(Supplied records)

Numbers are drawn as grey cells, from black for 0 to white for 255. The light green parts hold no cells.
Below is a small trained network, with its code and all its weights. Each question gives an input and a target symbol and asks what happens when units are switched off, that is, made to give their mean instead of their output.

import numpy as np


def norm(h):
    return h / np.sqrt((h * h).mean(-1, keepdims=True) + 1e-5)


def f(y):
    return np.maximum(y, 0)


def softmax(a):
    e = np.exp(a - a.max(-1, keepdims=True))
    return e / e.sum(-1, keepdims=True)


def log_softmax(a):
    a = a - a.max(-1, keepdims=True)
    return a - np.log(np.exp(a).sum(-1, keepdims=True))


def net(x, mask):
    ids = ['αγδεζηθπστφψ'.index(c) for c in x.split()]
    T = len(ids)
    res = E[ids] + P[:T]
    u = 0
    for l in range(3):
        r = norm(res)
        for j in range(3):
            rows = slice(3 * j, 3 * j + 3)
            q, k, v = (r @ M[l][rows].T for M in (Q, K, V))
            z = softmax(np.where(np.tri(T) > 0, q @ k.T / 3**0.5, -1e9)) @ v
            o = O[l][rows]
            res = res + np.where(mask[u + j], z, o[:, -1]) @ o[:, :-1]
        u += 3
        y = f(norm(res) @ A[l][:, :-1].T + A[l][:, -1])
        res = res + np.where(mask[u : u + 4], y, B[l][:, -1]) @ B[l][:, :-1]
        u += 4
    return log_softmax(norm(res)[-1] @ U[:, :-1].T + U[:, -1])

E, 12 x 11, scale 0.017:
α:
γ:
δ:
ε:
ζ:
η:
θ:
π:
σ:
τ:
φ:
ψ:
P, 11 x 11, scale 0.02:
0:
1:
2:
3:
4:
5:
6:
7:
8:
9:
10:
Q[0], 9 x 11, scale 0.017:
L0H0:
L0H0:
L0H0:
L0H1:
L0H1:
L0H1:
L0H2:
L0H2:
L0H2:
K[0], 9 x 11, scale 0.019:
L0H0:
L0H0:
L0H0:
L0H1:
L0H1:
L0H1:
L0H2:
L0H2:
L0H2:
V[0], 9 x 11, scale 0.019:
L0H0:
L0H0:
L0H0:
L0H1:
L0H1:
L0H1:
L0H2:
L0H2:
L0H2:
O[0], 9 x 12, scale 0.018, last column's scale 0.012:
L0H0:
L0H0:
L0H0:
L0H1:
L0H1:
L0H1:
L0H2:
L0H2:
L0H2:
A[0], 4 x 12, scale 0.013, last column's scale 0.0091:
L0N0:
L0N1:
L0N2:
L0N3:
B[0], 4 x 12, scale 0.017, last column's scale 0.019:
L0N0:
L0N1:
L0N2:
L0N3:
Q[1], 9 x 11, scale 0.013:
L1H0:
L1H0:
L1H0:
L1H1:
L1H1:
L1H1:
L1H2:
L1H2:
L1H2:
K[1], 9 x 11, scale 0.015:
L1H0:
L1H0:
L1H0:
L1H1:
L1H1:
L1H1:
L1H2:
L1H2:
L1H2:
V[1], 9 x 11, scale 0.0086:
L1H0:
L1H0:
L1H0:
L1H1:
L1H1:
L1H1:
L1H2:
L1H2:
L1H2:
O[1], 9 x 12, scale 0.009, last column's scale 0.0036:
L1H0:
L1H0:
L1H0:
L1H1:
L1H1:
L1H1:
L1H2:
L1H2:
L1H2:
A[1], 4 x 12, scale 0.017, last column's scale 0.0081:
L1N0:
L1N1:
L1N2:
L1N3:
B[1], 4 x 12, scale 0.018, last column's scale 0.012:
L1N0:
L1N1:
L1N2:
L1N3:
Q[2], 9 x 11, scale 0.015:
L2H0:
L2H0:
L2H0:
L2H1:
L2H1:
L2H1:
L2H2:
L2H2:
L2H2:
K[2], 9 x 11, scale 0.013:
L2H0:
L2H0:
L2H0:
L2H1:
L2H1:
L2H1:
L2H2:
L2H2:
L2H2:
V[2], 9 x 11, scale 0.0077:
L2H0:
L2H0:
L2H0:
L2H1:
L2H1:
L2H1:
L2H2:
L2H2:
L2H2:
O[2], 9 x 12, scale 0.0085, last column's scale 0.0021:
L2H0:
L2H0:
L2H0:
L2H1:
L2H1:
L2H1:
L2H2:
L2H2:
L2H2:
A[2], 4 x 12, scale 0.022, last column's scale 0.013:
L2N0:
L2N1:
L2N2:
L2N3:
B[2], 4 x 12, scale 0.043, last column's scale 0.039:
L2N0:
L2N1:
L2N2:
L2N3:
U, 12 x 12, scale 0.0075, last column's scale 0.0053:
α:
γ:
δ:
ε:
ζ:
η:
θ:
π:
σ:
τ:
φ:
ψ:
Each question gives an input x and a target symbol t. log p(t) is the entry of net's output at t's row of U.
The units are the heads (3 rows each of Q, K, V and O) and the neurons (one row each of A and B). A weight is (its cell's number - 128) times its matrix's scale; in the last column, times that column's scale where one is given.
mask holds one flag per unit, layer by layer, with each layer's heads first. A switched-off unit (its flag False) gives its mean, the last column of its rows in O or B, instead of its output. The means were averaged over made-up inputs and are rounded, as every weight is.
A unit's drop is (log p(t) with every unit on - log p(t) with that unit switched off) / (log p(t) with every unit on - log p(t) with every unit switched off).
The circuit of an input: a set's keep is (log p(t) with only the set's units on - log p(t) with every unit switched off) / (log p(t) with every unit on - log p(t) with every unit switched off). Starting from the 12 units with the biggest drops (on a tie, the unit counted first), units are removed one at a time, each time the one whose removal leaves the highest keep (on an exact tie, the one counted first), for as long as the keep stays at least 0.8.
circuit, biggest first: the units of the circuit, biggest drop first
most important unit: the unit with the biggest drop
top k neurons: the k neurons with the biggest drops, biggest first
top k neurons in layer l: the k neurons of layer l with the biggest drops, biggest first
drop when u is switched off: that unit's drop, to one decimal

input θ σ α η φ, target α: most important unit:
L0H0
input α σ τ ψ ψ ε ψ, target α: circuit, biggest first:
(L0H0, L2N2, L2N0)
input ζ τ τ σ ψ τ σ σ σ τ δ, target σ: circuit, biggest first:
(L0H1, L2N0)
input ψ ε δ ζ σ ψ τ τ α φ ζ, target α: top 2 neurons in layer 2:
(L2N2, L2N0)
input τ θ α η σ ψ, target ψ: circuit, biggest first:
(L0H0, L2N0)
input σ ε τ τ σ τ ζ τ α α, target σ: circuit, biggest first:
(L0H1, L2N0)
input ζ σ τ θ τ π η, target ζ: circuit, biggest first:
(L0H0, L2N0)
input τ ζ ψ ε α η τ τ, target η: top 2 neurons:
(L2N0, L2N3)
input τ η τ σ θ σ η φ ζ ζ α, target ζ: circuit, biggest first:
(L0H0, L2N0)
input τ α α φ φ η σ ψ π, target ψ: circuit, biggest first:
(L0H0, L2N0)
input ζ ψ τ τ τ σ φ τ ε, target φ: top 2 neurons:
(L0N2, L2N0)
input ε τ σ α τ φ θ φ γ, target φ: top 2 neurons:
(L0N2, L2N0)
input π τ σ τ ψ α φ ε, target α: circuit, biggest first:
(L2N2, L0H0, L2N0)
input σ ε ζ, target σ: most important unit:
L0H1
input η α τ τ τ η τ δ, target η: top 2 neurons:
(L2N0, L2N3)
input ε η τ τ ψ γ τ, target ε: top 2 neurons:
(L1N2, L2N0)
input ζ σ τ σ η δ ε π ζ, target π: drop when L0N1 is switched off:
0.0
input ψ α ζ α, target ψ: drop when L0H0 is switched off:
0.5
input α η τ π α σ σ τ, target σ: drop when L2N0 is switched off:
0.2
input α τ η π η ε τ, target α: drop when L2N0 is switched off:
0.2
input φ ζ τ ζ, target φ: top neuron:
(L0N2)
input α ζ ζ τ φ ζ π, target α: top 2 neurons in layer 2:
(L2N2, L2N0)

(End Supplied records)

Prompt:
Copy out each line of the records above that includes "where".

Task response:
            z = softmax(np.where(np.tri(T) > 0, q @ k.T / 3**0.5, -1e9)) @ v
            res = res + np.where(mask[u + j], z, o[:, -1]) @ o[:, :-1]
        res = res + np.where(mask[u : u + 4], y, B[l][:, -1]) @ B[l][:, :-1]
The units are the heads (3 rows each of Q, K, V and O) and the neurons (one row each of A and B). A weight is (its cell's number - 128) times its matrix's scale; in the last column, times that column's scale where one is given.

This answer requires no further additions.